(Recorded data)
Points on a hilly landscape, in no order, each with its height.
From any point a ball rolls to the lowest of the 5 points nearest to it. It stops when none of these is lower. Distance is the straight distance between rows; heights are no part of it.
Gegag height 566: [134 154 161 135 116 183  86 170 138 124 128 142 138 162  78 157 176 133
 143  80 148 146 157]
Supu height 505: [ 84  92 113 111 157 126 145  84 130  83 133 119 116 109  61 108 135 129
  85 157  83 116 139]
zek height 399: [120 147 173 109 129 154  72 174 123 138 120 130 111 182 117 143 172 106
 122  81 133 130 131]
lozo height 311: [169 101 131 135  93 129  83  70 138 123 137 101 124 142 140 145 141 148
 113  92  88 132 156]
Kuget height 352: [ 80 119 122 115 171 193 108 121 133  85 146 157 111 215 117 100 134  98
  92 129  69 112 122]
Nus height 658: [147 176 194 146 114 179 143 210 141 154 136 169 153 119 147 137 123 132
 147 130 174 161 187]
kifo height 627: [126 130 166 143 102 174  93 218 129 122 152 126 147 155  88 135 145 118
 133 102 111 153 198]
som height 76: [171 156 166 107  98 127 102 111 145 147 141 137 131 147 157 132 184 141
 166  91 143 100 101]
diso height 379: [180 181 161 135 103 175  59 119 161 145 124 171  88 185 155 151 214 130
 105  67 147 113 121]
boz height 624: [147  99 110 133 112 112  94 151 108 124 127  89 121 141  90 123 121 159
 120  98  79  92 165]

§ **Task goal**
Each record is to be transcribed exactly and in full.

§ **Solution**
Points on a hilly landscape, in no order, each with its height.
From any point a ball rolls to the lowest of the 5 points nearest to it. It stops when none of these is lower. Distance is the straight distance between rows; heights are no part of it.
Gegag height 566: [134 154 161 135 116 183  86 170 138 124 128 142 138 162  78 157 176 133
 143  80 148 146 157]
Supu height 505: [ 84  92 113 111 157 126 145  84 130  83 133 119 116 109  61 108 135 129
  85 157  83 116 139]
zek height 399: [120 147 173 109 129 154  72 174 123 138 120 130 111 182 117 143 172 106
 122  81 133 130 131]
lozo height 311: [169 101 131 135  93 129  83  70 138 123 137 101 124 142 140 145 141 148
 113  92  88 132 156]
Kuget height 352: [ 80 119 122 115 171 193 108 121 133  85 146 157 111 215 117 100 134  98
  92 129  69 112 122]
Nus height 658: [147 176 194 146 114 179 143 210 141 154 136 169 153 119 147 137 123 132
 147 130 174 161 187]
kifo height 627: [126 130 166 143 102 174  93 218 129 122 152 126 147 155  88 135 145 118
 133 102 111 153 198]
som height 76: [171 156 166 107  98 127 102 111 145 147 141 137 131 147 157 132 184 141
 166  91 143 100 101]
diso height 379: [180 181 161 135 103 175  59 119 161 145 124 171  88 185 155 151 214 130
 105  67 147 113 121]
boz height 624: [147  99 110 133 112 112  94 151 108 124 127  89 121 141  90 123 121 159
 120  98  79  92 165]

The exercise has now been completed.